A landscape with many valleys, sampled at points; each row gives a point and its height.
From any point a ball rolls to the lowest of the 2 points nearest to it. It stops when none of these is lower. Distance is the straight distance between rows; heights are no part of it.
<737> (h 263): [  4 -27 -33  38  -9 -39 -20 -28  -7  20  47   9   1  10 -26  -9  12 -24
  -2 -20 -32 -34 -22  30]
<796> (h 708): [ 15  -8  10  10  -7   4 -23   9  22   9 -17  12   6 -12  -7 -13  50 -22
  18  18  49  -4   4  19]
<48> (h 331): [-28  30  26 -30  25   3  28   2   3  11 -25   0  28  15  -6  28 -51  13
 -29  -9 -52 -24  30 -14]
<450> (h 262): [-28   3 -38  44  13  -5 -20 -45  -2  10  63  -1  17   2  -4  14 -33  -4
  14 -20 -34 -28  -9  33]
<731> (h 229): [-33   6 -10  -4  39   3 -14  -4  -6  17  78 -11  39   4 -12  -8   8 -42
  -7  20   4 -16  17  -8]
<984> (h 784): [-35  22   7  -6  15  -5   9 -14 -16  -8  38 -33   3   4  17  -6 -35  -2
 -11   4 -19   4   0 -23]
<922> (h 142): [-16  16  34 -33   6   1  31   2  27  19 -18  24  54   9   3  11   1  16
 -15   6 -26  12  -2 -13]
<924> (h 702): [-15  16 -19  19 -24  28 -34   8   6 -23 -20 -29 -39 -14   8 -18 -31 -12
  16 -12  29  12  21 -22]
<244> (h 360): [ 37 -37  -1  12 -38  -7  -6   8 -23 -15 -33   3 -33   1 -22 -23   6  11
   9   2 -10   9  -1   7]
<5> (h 228): [-35  24 -28  33   6 -10 -15 -40  14  14  43   3  16   3   8  16 -39   0
   8 -26 -22 -20  -9  19]
<872> (h 676): [ -8  21 -10   9 -29  37 -15  11  20 -19 -36 -20 -22 -16  16 -12 -29  -2
   8 -11  30  26  24 -34]
<700> (h 395): [ -8  16   7 -41  26  35  10  25 -12 -18   3 -33 -13   9   4   6 -23   2
  -3  20 -24  -1  18 -41]
<361> (h 226): [-21  24  12 -20   6  11  31   3  16  10 -16  25  27  18  13  27   8  44
  -1  -5 -27   7 -17  -7]
<501> (h 288): [ 22 -50  22 -21 -24 -12  12   4 -28 -12 -18   4 -10   7 -23 -21   0   8
  -1  10 -21  19   2   3]
<483> (h 795): [-39  16  -3  14   3 -10  11 -29 -14  -8  41 -16   0   6  21   2 -28  17
   0 -11 -16   0 -15  -1]
<987> (h 368): [  3  21 -44  23  -1  -8 -34   0  28   6  10  25 -12 -15  24  30  -1   3
  27 -41  38 -24 -17  35]
<945> (h 189): [-34  28 -12  10   9  -8 -11 -23  20  19  36   9  30  13   6  15 -15   5
   9 -11 -11 -17 -11   9]
<739> (h 141): [-34  24   9  -7   8 -18  -2 -13  32  25  22  11  46   4   8   6 -15 -12
  -4  -2  -4  -6  -4  -6]
<276> (h 115): [-27  27   9 -26  38   7  20   4  -6  10  35  -2  32  20   6  12  23  16
  -5  21 -34 -13 -11 -20]
<348> (h 348): [ 54 -31 -16   8 -34 -11  -8  16  14   4 -51  43  -7   3 -19   9  32  20
   8  -9   4  -4 -14  27]
<825> (h 364): [  2  13  11 -61  47  36  22  23  -4  -7   1 -27  -4  16  -5  19 -31 -14
 -23  33 -28 -14  21 -38]
<37> (h 286): [-35  34  11 -21  22  10   7  -9   4  11   9  -2  30  19  -9  30 -32  15
  -9  -4 -47 -27  17 -13]
<326> (h 127): [-17   1   5   0   4   3 -10   1 -12   1  32 -25  -6  -2   8 -19  -1 -15
  11  14  21   4   4  -8]
<741> (h 69): [-30  28  -1  -3  25   1  13  -6   2  10  47   7  26  15  23  12  29  25
  10   8 -10 -10 -31   1]
<547> (h 237): [-38  34  -6  -2  14   6  -9 -14  14  18  19  11  34  16  -8  33 -22  18
   8 -14 -37 -28   1   0]
<163> (h 457): [ 25   9  -5  20 -21  15 -20  10  24  -4 -45   9 -23 -24  15   3  12  -2
  26  -9  58  13   1   6]
<500> (h 393): [ 67 -44   6  13 -30 -18  -9  14  12   7 -37   7  14  -4 -45 -32  53 -28
 -18  22   4 -10  13   8]
<798> (h 105): [  5 -23   5   9 -34 -46  13 -14 -12   8 -27  29  -3   9 -10  -8 -12  16
 -12 -26 -29  21 -17  22]
<301> (h 440): [ 59 -26  -4   6 -36   8   5  13  22   5 -63  53   9 -11 -14  13  22  26
   9 -11  19  19 -14  19]
<383> (h 330): [ 64 -44   8  10 -20 -10 -19  17   6   4 -33  -7   4  -8 -55 -36  45 -55
 -16  26   8 -18  30  -4]
<732> (h 339): [  0  24   1 -61  71  27  19  19   7   6  14 -23   6  15  -9  33 -38 -29
 -48  37 -27 -29  23 -37]
<186> (h 537): [ 35  -2  -2  20 -40  33   1  10  22  -9 -62  15 -16 -33  14   7  -2  12
  14 -17  52  36   8  -9]
<624> (h 685): [  0  -5  20 -10  -7   8   1   7  28  10  -3  11  28  -7   2 -12  42 -10
   9  23  41   9  -1  -2]
<727> (h 349): [ 12 -41  25 -32 -17   0  28   9 -24 -19 -42   5  -4  10 -21 -11 -30  22
 -15  -3 -38  31  12   2]
<750> (h 75): [-17 -22   9  -4 -15 -36  17 -21  -8  11   1  32  12  20 -14  11  -4  24
  -4 -18 -35   2 -17  25]
<270> (h 222): [ -8  26  32 -49  36  14  48  13 -11  -8 -26 -11  14   9   8  16 -21  24
 -34  13 -54  -6  11 -35]
<940> (h 261): [ 38 -42  17  -3  -5   3 -18  11   2   1 -11  -6   4 -16 -47 -33  54 -61
  -9  37  30 -10  35  -1]
<968> (h 471): [ 50 -12  -3  49 -33 -18 -25   8 -16 -13 -50 -15 -59 -19  -4 -14  30 -11
   4  -2  35   4   0  20]
<318> (h 600): [ 16   3  17  -1 -25  13  31   9  23   5 -49  27  21 -14  20   4  -2  21
   0 -10  25  46  -9 -12]
<479> (h 568): [ 14 -18   7  18 -30 -29   4  -7 -10  -5 -12   9 -28  -9  16 -16  14   5
   8  -7  34  23 -18  18]
<2> (h 190): [-15  -5  14  -5 -16  -4   9  -4 -12 -11   1  -7 -10   4   6 -13 -17   7
   5  -3  -4  20   0 -10]
<589> (h 308): [-18  33 -11 -28  74  20  -1   9 -15  11  53 -27  19  17  -6  24 -25 -23
 -27  27 -35 -34  18 -40]
<324> (h 264): [ -9  -2 -23  17 -14 -25   2 -16  -6  -6  18  14 -21  -1  26  17  -2  22
  11 -32   7   0 -30  28]
<171> (h 267): [ 52 -33 -26  13 -32 -27  -6  10 -12  -7 -37  32 -36   5  -6  15  30  29
   9 -23  -1  -8 -26  33]
<239> (h 618): [  9  12  -5  12 -39  41   7  11  25 -19 -57   1 -17 -27  19  -1 -19  11
   6 -15  35  44  15 -28]
<12> (h 493): [  6 -18  21 -27 -18  32  31  13 -18 -33 -36 -14 -17  -1   7  -9 -18  28
  -8   6 -11  42  13 -26]
<906> (h 501): [ 50 -37  18  15 -35 -24   5   2   7   2 -39  22  -4 -14  -8 -21  39   6
  -3  11  32  23 -12  19]
<458> (h 425): [ 55 -31  -2  33 -33 -10 -23  12 -22 -11 -45 -15 -48  -5 -22 -27  25 -10
   6   7   9  -3   8   8]
<904> (h 65): [-16  15  25 -32   7   1  14   0  39  20   2  15  57   4  -1   2  -2 -12
 -11  14  -5   5   6 -18]
<197> (h 523): [ -3   2   0  34 -14   2 -19  -4 -22 -18  -3 -31 -51 -13  16 -19  11  -8
  21  -1  49  12   2  12]
<859> (h 223): [ 12 -14 -19  11 -13 -20  -9  -3   1   4   4  30 -17   1  10  16  24  17
  19 -21  17 -11 -28  35]
<61> (h 454): [ 38 -45  17   5 -32 -17  -3   7   0   3 -25  15   5  -5 -26 -26  46 -11
  -4  20  10   8   2  15]
<951> (h 557): [ 16 -24  17  -3 -33   3  24   7 -14 -16 -40   5 -16  -9   4 -18  -2  24
   1   0  12  45  -3  -6]
<174> (h 77): [-14  -4  -6  29   5  -8 -15  -5 -16   2  43 -16 -16  -6  10 -13  27  -9
  25   1  31  -8 -16  25]
<136> (h 200): [ 19 -29  17  16   1 -11 -23   3  -9   5  -6 -10  -9 -14 -33 -29  63 -51
   1  33  43  -6  24  10]
<638> (h 442): [  4  -1  24 -47  10  33  37  19 -16 -31 -25 -22  -9   7   4  -1 -22  23
 -18  14 -31  24  15 -34]
<271> (h 185): [ 21 -31 -10  11 -40 -36   9  -4 -17  -4 -27  31 -24  11  -3   1   8  33
   0 -26 -18  13 -29  28]
<85> (h 225): [  1 -26 -23  21  -7 -25 -26 -12  -7  20  38   8   2  11 -33 -12  23 -26
   6  -6 -16 -29  -2  17]
<274> (h 503): [ 19  -7  -6  47 -15 -12 -34   2 -22 -12 -20 -24 -58 -16   1 -22  18 -19
  18  -2  41   0   2  19]
<596> (h 157): [-11 -21   3  -7  -9 -20  -5 -11  -3  16  17  17  13  19 -28  -1   0  -5
   5  -3 -27 -12  -1  11]
<238> (h 260): [-31  18 -16 -29  57  21 -13  13   7  19  68 -13  44   7 -17   1  10 -44
 -12  31   2 -22  26 -28]
<25> (h 294): [-14   3 -33  34   7 -15  -8 -27  -9  -7  53   0 -18 -10  32  10   0   8
  18 -27  18 -11 -33  42]
<494> (h 337): [-20  35 -40  23  17  -1 -14 -16  29   5  40  12  11  -8  36  33  -7  14
  20 -34  25 -18 -31  30]
<690> (h 259): [-11  17  38 -49  32  12  57  14 -12  -9 -53 -10  14   8   6  18 -47  23
 -48  -1 -53   7  25 -19]
<210> (h 656): [  6   8  28 -13 -10  12  23   8  29   8 -15  13  28  -7  22  -9  20  10
   1  15  24  28 -10 -17]
<543> (h 113): [ -2 -15   7  37   4 -24 -20 -11 -21   4  30 -10 -19 -11   1 -23  48 -27
  12  12  47  -1  -8  33]
<941> (h 336): [-28  44  -6 -22  48  21  -1   6 -12  -1  32 -29  14  11   4  14 -22   3
  -9  12 -39 -26  11 -39]
<725> (h 194): [-30  11   8 -11  19 -14  -9 -10  14  20  51  -9  35   3  -3 -10 -12 -41
 -11  13   2  -8  10 -11]
<590> (h 773): [-34  20   0 -13  21   2  -5 -11 -11  -7  31 -32  -1   7   0   4 -62 -17
 -15  -3 -24  -9  24 -25]
<701> (h 546): [  0  -3  -4  29 -31 -19  -1  -8 -16 -21 -11 -11 -49 -13  30 -14   0   8
   4 -15  40  26 -11  10]
<767> (h 738): [  7 -14  -5  -8  -8  10 -36  11  -3  -9  -1 -31 -25  -2 -24 -22 -50 -45
   5   5   4  -7  33 -21]
<135> (h 287): [-20  34  -9 -26  69  24 -14  16  -2  15  66 -25  28   9  -4   5 -16 -37
 -19  29 -11 -22  18 -38]
<119> (h 172): [-21  39  23 -34  33  12  34   5  -4   5  -6  -1  25  15  11  18   6  31
 -18  16 -51 -15  -3 -34]
<744> (h 722): [ -4  -7 -10  15 -19   5 -37   4 -10 -12  -3 -24 -35  -3  -7 -27 -23 -24
  16  -3  11  -6  15 -10]
<9> (h 526): [ 37 -15   4   2 -33  12  21   7  29   9 -60  49  21 -17   3  11   7  28
   5 -11  22  38 -13   8]
<359> (h 174): [ -4 -10 -27  11  14   2 -19   1  -5   5  40  18  -4   9  -1  18  42  10
  29  -9  18 -26 -21  41]
<65> (h 412): [ -3  43   7 -39  33  28  23  19   9 -21 -23 -37  -9  -8  25   0 -46  -6
 -41  10 -27   6  13 -66]
<684> (h 408): [  8  24 -24  24 -17   2 -34   6  37  10 -22  15 -14 -20  18  14   1 -10
  25 -26  55  -5  -5  13]
<154> (h 371): [-19  53  -2 -32  52  17  15   9 -11 -14  -1 -37  -7  -1  17  11 -36   2
 -33  14 -47 -22  10 -58]
<893> (h 153): [-19   1   5 -13  -8  -9  20 -11  -1   8 -14  31  15  18   2  26   2  42
   5 -18 -27   3 -16  18]
<572> (h 138): [-11  13 -16   5  15   3  -3   0   4  -1  34  11   1   4  32  20  35  24
  25 -10  32 -11 -32  31]
<815> (h 236): [  1 -29  16 -18 -11  -4   8   0 -29 -10   6 -10 -14   9 -11 -19  -5   4
   6  11  -9  17   5  -3]
<289> (h 292): [-14 -19 -45  46  12 -21 -20 -39 -11  16  71   4   8   4 -19   4  -6 -19
  13 -17 -32 -29 -12  37]
<759> (h 314): [  4 -18  35 -43   6  14  40  12  -8  -9 -52   6  21  10 -15   9 -42  21
 -26  -5 -45  22  22  -5]
<982> (h 313): [-23  14 -48  40  26   4 -13 -25  -1  -3  70  -1   5  -8  31  20  -5   9
  21 -23   5 -19 -30  43]
<390> (h 757): [-20   9  -3 -17  -7  15 -15   4   2 -14  -2 -30 -15   3  -4  -7 -62 -18
  -7  -5  -7   4  28 -27]
<881> (h 555): [ 46 -34  18   9 -37  -4  21   4  -7 -14 -52  16 -16 -21   4 -16  20  22
   5   5  31  42  -4   8]
<425> (h 103): [-27  38 -19  13  32  12  -1  -1  13   5  50   2  18   5  33  15  29  23
  17  -3  13 -11 -35   9]
<757> (h 151): [ 14 -24  16  36   3 -26 -23  -3 -22   3  10 -17 -25 -13 -17 -31  64 -39
   4  22  42  -4   8  25]

For each start below, name the point where the ball stops.
<390> => <741>
<941> => <904>
<458> => <174>
<951> => <904>
<624> => <750>
<500> => <174>
<239> => <741>
<494> => <741>
<759> => <741>

Two balls start at each pair of points below. Name the first point that both come to, or write -.
<701> / <479> => <174>
<348> / <796> => -
<154> / <732> => <589>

· · · · · · ·

- _To do_:
Beginning at the line with "<904> (h 65): [-16" and ending at the line with "<271> (h 185): [ 21", reproduce each line of the data above exactly, and add no other lines.

- _Response box_:
<904> (h 65): [-16  15  25 -32   7   1  14   0  39  20   2  15  57   4  -1   2  -2 -12
 -11  14  -5   5   6 -18]
<197> (h 523): [ -3   2   0  34 -14   2 -19  -4 -22 -18  -3 -31 -51 -13  16 -19  11  -8
  21  -1  49  12   2  12]
<859> (h 223): [ 12 -14 -19  11 -13 -20  -9  -3   1   4   4  30 -17   1  10  16  24  17
  19 -21  17 -11 -28  35]
<61> (h 454): [ 38 -45  17   5 -32 -17  -3   7   0   3 -25  15   5  -5 -26 -26  46 -11
  -4  20  10   8   2  15]
<951> (h 557): [ 16 -24  17  -3 -33   3  24   7 -14 -16 -40   5 -16  -9   4 -18  -2  24
   1   0  12  45  -3  -6]
<174> (h 77): [-14  -4  -6  29   5  -8 -15  -5 -16   2  43 -16 -16  -6  10 -13  27  -9
  25   1  31  -8 -16  25]
<136> (h 200): [ 19 -29  17  16   1 -11 -23   3  -9   5  -6 -10  -9 -14 -33 -29  63 -51
   1  33  43  -6  24  10]
<638> (h 442): [  4  -1  24 -47  10  33  37  19 -16 -31 -25 -22  -9   7   4  -1 -22  23
 -18  14 -31  24  15 -34]
<271> (h 185): [ 21 -31 -10  11 -40 -36   9  -4 -17  -4 -27  31 -24  11  -3   1   8  33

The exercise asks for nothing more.